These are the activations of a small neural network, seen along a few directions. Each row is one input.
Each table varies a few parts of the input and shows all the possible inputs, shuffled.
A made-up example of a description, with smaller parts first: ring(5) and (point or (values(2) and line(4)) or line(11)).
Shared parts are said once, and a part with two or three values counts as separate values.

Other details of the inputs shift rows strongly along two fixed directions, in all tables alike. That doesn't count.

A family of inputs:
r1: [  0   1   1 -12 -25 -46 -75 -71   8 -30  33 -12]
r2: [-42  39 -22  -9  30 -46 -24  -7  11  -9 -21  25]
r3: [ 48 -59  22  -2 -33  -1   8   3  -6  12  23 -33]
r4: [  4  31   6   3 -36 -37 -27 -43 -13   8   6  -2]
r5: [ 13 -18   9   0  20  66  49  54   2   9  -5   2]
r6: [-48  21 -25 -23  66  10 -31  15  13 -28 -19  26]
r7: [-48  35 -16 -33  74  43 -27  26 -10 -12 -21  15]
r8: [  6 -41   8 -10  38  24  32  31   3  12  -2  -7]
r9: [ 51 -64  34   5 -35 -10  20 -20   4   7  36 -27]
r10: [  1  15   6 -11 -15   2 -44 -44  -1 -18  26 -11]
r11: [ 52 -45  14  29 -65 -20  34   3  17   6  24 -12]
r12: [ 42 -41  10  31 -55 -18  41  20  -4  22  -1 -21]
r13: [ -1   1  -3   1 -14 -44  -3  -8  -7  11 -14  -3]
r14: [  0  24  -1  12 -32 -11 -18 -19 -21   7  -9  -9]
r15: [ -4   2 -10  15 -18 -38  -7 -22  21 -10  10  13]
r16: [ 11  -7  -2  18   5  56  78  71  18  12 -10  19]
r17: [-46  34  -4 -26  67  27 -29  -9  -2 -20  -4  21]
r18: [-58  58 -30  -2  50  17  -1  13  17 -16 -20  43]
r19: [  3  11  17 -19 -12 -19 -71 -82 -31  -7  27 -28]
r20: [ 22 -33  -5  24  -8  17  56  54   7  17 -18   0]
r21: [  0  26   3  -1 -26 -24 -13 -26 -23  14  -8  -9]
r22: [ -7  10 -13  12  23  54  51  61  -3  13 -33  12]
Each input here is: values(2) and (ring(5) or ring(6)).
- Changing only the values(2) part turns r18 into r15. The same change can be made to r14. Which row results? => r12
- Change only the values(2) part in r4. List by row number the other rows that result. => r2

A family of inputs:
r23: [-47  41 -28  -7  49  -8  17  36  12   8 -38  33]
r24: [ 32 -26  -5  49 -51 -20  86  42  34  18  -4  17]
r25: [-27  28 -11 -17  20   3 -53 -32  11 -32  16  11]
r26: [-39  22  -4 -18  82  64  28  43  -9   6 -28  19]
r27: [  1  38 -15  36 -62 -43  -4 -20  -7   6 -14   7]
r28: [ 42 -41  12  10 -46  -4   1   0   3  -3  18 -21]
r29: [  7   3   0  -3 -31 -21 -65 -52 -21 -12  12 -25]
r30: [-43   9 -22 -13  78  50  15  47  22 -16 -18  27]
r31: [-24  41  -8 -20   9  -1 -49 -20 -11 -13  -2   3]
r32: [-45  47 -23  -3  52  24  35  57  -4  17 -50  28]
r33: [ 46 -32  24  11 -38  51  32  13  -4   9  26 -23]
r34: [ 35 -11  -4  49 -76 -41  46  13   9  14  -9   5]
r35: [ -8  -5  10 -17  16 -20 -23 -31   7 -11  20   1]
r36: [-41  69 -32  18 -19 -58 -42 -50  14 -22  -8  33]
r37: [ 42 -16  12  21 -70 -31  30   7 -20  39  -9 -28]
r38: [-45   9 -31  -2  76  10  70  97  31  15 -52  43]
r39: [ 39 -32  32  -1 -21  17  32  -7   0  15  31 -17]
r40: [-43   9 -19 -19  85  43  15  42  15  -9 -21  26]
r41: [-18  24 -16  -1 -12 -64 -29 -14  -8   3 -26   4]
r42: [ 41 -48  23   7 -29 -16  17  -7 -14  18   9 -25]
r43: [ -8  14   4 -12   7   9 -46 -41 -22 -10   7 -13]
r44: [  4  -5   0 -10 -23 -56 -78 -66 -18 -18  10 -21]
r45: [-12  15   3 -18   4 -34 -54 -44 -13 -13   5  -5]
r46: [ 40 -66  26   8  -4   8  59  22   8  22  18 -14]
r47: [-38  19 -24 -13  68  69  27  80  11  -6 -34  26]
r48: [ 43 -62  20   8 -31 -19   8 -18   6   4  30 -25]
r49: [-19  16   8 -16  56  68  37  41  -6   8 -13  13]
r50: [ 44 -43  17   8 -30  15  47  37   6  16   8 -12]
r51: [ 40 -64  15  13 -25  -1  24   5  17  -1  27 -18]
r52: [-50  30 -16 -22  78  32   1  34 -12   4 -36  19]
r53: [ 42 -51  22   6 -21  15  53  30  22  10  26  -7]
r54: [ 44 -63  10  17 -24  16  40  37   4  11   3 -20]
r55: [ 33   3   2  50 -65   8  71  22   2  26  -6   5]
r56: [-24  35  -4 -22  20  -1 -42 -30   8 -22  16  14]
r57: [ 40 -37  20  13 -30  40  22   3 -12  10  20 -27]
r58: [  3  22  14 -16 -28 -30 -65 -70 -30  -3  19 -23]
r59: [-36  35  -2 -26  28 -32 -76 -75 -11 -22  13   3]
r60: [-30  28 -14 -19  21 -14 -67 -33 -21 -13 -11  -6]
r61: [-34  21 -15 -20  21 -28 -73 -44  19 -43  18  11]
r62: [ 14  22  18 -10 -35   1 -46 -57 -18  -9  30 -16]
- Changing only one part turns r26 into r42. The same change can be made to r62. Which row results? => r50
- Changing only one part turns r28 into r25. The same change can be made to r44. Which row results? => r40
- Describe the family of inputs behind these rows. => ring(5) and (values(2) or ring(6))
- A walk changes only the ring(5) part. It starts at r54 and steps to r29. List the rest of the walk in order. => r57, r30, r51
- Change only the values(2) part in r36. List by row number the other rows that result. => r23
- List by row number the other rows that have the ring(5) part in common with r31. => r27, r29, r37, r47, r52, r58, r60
-*-
** WORK ITEM **
Give all the lines above again, exactly.

** WRITTEN RESPONSE **
These are the activations of a small neural network, seen along a few directions. Each row is one input.
Each table varies a few parts of the input and shows all the possible inputs, shuffled.
A made-up example of a description, with smaller parts first: ring(5) and (point or (values(2) and line(4)) or line(11)).
Shared parts are said once, and a part with two or three values counts as separate values.

Other details of the inputs shift rows strongly along two fixed directions, in all tables alike. That doesn't count.

A family of inputs:
r1: [  0   1   1 -12 -25 -46 -75 -71   8 -30  33 -12]
r2: [-42  39 -22  -9  30 -46 -24  -7  11  -9 -21  25]
r3: [ 48 -59  22  -2 -33  -1   8   3  -6  12  23 -33]
r4: [  4  31   6   3 -36 -37 -27 -43 -13   8   6  -2]
r5: [ 13 -18   9   0  20  66  49  54   2   9  -5   2]
r6: [-48  21 -25 -23  66  10 -31  15  13 -28 -19  26]
r7: [-48  35 -16 -33  74  43 -27  26 -10 -12 -21  15]
r8: [  6 -41   8 -10  38  24  32  31   3  12  -2  -7]
r9: [ 51 -64  34   5 -35 -10  20 -20   4   7  36 -27]
r10: [  1  15   6 -11 -15   2 -44 -44  -1 -18  26 -11]
r11: [ 52 -45  14  29 -65 -20  34   3  17   6  24 -12]
r12: [ 42 -41  10  31 -55 -18  41  20  -4  22  -1 -21]
r13: [ -1   1  -3   1 -14 -44  -3  -8  -7  11 -14  -3]
r14: [  0  24  -1  12 -32 -11 -18 -19 -21   7  -9  -9]
r15: [ -4   2 -10  15 -18 -38  -7 -22  21 -10  10  13]
r16: [ 11  -7  -2  18   5  56  78  71  18  12 -10  19]
r17: [-46  34  -4 -26  67  27 -29  -9  -2 -20  -4  21]
r18: [-58  58 -30  -2  50  17  -1  13  17 -16 -20  43]
r19: [  3  11  17 -19 -12 -19 -71 -82 -31  -7  27 -28]
r20: [ 22 -33  -5  24  -8  17  56  54   7  17 -18   0]
r21: [  0  26   3  -1 -26 -24 -13 -26 -23  14  -8  -9]
r22: [ -7  10 -13  12  23  54  51  61  -3  13 -33  12]
Each input here is: values(2) and (ring(5) or ring(6)).
- Changing only the values(2) part turns r18 into r15. The same change can be made to r14. Which row results? => r12
- Change only the values(2) part in r4. List by row number the other rows that result. => r2

A family of inputs:
r23: [-47  41 -28  -7  49  -8  17  36  12   8 -38  33]
r24: [ 32 -26  -5  49 -51 -20  86  42  34  18  -4  17]
r25: [-27  28 -11 -17  20   3 -53 -32  11 -32  16  11]
r26: [-39  22  -4 -18  82  64  28  43  -9   6 -28  19]
r27: [  1  38 -15  36 -62 -43  -4 -20  -7   6 -14   7]
r28: [ 42 -41  12  10 -46  -4   1   0   3  -3  18 -21]
r29: [  7   3   0  -3 -31 -21 -65 -52 -21 -12  12 -25]
r30: [-43   9 -22 -13  78  50  15  47  22 -16 -18  27]
r31: [-24  41  -8 -20   9  -1 -49 -20 -11 -13  -2   3]
r32: [-45  47 -23  -3  52  24  35  57  -4  17 -50  28]
r33: [ 46 -32  24  11 -38  51  32  13  -4   9  26 -23]
r34: [ 35 -11  -4  49 -76 -41  46  13   9  14  -9   5]
r35: [ -8  -5  10 -17  16 -20 -23 -31   7 -11  20   1]
r36: [-41  69 -32  18 -19 -58 -42 -50  14 -22  -8  33]
r37: [ 42 -16  12  21 -70 -31  30   7 -20  39  -9 -28]
r38: [-45   9 -31  -2  76  10  70  97  31  15 -52  43]
r39: [ 39 -32  32  -1 -21  17  32  -7   0  15  31 -17]
r40: [-43   9 -19 -19  85  43  15  42  15  -9 -21  26]
r41: [-18  24 -16  -1 -12 -64 -29 -14  -8   3 -26   4]
r42: [ 41 -48  23   7 -29 -16  17  -7 -14  18   9 -25]
r43: [ -8  14   4 -12   7   9 -46 -41 -22 -10   7 -13]
r44: [  4  -5   0 -10 -23 -56 -78 -66 -18 -18  10 -21]
r45: [-12  15   3 -18   4 -34 -54 -44 -13 -13   5  -5]
r46: [ 40 -66  26   8  -4   8  59  22   8  22  18 -14]
r47: [-38  19 -24 -13  68  69  27  80  11  -6 -34  26]
r48: [ 43 -62  20   8 -31 -19   8 -18   6   4  30 -25]
r49: [-19  16   8 -16  56  68  37  41  -6   8 -13  13]
r50: [ 44 -43  17   8 -30  15  47  37   6  16   8 -12]
r51: [ 40 -64  15  13 -25  -1  24   5  17  -1  27 -18]
r52: [-50  30 -16 -22  78  32   1  34 -12   4 -36  19]
r53: [ 42 -51  22   6 -21  15  53  30  22  10  26  -7]
r54: [ 44 -63  10  17 -24  16  40  37   4  11   3 -20]
r55: [ 33   3   2  50 -65   8  71  22   2  26  -6   5]
r56: [-24  35  -4 -22  20  -1 -42 -30   8 -22  16  14]
r57: [ 40 -37  20  13 -30  40  22   3 -12  10  20 -27]
r58: [  3  22  14 -16 -28 -30 -65 -70 -30  -3  19 -23]
r59: [-36  35  -2 -26  28 -32 -76 -75 -11 -22  13   3]
r60: [-30  28 -14 -19  21 -14 -67 -33 -21 -13 -11  -6]
r61: [-34  21 -15 -20  21 -28 -73 -44  19 -43  18  11]
r62: [ 14  22  18 -10 -35   1 -46 -57 -18  -9  30 -16]
- Changing only one part turns r26 into r42. The same change can be made to r62. Which row results? => r50
- Changing only one part turns r28 into r25. The same change can be made to r44. Which row results? => r40
- Describe the family of inputs behind these rows. => ring(5) and (values(2) or ring(6))
- A walk changes only the ring(5) part. It starts at r54 and steps to r29. List the rest of the walk in order. => r57, r30, r51
- Change only the values(2) part in r36. List by row number the other rows that result. => r23
- List by row number the other rows that have the ring(5) part in common with r31. => r27, r29, r37, r47, r52, r58, r60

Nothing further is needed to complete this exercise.